### Task to carry out
Once the data has been read, return all of it precisely as written.

----

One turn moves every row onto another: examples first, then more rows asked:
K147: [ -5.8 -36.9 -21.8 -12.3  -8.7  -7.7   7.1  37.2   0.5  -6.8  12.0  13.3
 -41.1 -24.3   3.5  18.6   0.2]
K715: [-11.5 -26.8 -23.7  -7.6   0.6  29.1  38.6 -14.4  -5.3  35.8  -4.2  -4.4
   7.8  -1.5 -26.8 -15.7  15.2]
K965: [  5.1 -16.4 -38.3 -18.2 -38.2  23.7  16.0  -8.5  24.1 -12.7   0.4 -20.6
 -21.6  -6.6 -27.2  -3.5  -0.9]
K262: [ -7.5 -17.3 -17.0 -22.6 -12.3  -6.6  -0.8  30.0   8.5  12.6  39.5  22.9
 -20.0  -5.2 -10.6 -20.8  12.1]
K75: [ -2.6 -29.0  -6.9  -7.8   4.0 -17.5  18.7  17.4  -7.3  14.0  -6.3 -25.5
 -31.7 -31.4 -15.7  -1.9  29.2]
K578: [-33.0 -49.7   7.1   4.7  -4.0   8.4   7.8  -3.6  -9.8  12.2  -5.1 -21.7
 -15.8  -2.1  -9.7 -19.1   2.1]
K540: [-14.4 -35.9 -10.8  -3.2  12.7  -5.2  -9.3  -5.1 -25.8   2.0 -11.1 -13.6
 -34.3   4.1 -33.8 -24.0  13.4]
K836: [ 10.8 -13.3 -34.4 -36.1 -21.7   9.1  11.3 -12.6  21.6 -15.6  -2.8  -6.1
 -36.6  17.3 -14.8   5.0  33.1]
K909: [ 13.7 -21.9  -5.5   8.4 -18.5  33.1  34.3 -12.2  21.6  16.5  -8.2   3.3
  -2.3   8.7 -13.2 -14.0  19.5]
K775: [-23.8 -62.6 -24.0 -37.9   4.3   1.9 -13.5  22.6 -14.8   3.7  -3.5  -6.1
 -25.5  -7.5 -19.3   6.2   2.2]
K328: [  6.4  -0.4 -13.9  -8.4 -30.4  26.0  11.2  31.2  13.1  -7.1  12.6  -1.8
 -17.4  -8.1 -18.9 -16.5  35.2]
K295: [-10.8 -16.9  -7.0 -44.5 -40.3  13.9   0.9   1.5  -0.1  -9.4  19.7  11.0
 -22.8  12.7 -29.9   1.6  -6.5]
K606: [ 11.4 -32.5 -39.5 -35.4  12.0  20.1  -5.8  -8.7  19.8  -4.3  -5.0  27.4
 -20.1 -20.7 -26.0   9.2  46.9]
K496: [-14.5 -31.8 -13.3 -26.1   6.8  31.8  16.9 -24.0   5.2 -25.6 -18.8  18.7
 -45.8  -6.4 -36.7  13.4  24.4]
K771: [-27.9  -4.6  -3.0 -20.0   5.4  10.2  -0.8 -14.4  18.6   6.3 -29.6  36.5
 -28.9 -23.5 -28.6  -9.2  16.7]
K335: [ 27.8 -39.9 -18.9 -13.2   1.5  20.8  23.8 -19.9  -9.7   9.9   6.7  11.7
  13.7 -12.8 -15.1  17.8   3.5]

----

### Task solution
One turn moves every row onto another: examples first, then more rows asked:
K147: [ -5.8 -36.9 -21.8 -12.3  -8.7  -7.7   7.1  37.2   0.5  -6.8  12.0  13.3
 -41.1 -24.3   3.5  18.6   0.2]
K715: [-11.5 -26.8 -23.7  -7.6   0.6  29.1  38.6 -14.4  -5.3  35.8  -4.2  -4.4
   7.8  -1.5 -26.8 -15.7  15.2]
K965: [  5.1 -16.4 -38.3 -18.2 -38.2  23.7  16.0  -8.5  24.1 -12.7   0.4 -20.6
 -21.6  -6.6 -27.2  -3.5  -0.9]
K262: [ -7.5 -17.3 -17.0 -22.6 -12.3  -6.6  -0.8  30.0   8.5  12.6  39.5  22.9
 -20.0  -5.2 -10.6 -20.8  12.1]
K75: [ -2.6 -29.0  -6.9  -7.8   4.0 -17.5  18.7  17.4  -7.3  14.0  -6.3 -25.5
 -31.7 -31.4 -15.7  -1.9  29.2]
K578: [-33.0 -49.7   7.1   4.7  -4.0   8.4   7.8  -3.6  -9.8  12.2  -5.1 -21.7
 -15.8  -2.1  -9.7 -19.1   2.1]
K540: [-14.4 -35.9 -10.8  -3.2  12.7  -5.2  -9.3  -5.1 -25.8   2.0 -11.1 -13.6
 -34.3   4.1 -33.8 -24.0  13.4]
K836: [ 10.8 -13.3 -34.4 -36.1 -21.7   9.1  11.3 -12.6  21.6 -15.6  -2.8  -6.1
 -36.6  17.3 -14.8   5.0  33.1]
K909: [ 13.7 -21.9  -5.5   8.4 -18.5  33.1  34.3 -12.2  21.6  16.5  -8.2   3.3
  -2.3   8.7 -13.2 -14.0  19.5]
K775: [-23.8 -62.6 -24.0 -37.9   4.3   1.9 -13.5  22.6 -14.8   3.7  -3.5  -6.1
 -25.5  -7.5 -19.3   6.2   2.2]
K328: [  6.4  -0.4 -13.9  -8.4 -30.4  26.0  11.2  31.2  13.1  -7.1  12.6  -1.8
 -17.4  -8.1 -18.9 -16.5  35.2]
K295: [-10.8 -16.9  -7.0 -44.5 -40.3  13.9   0.9   1.5  -0.1  -9.4  19.7  11.0
 -22.8  12.7 -29.9   1.6  -6.5]
K606: [ 11.4 -32.5 -39.5 -35.4  12.0  20.1  -5.8  -8.7  19.8  -4.3  -5.0  27.4
 -20.1 -20.7 -26.0   9.2  46.9]
K496: [-14.5 -31.8 -13.3 -26.1   6.8  31.8  16.9 -24.0   5.2 -25.6 -18.8  18.7
 -45.8  -6.4 -36.7  13.4  24.4]
K771: [-27.9  -4.6  -3.0 -20.0   5.4  10.2  -0.8 -14.4  18.6   6.3 -29.6  36.5
 -28.9 -23.5 -28.6  -9.2  16.7]
K335: [ 27.8 -39.9 -18.9 -13.2   1.5  20.8  23.8 -19.9  -9.7   9.9   6.7  11.7
  13.7 -12.8 -15.1  17.8   3.5]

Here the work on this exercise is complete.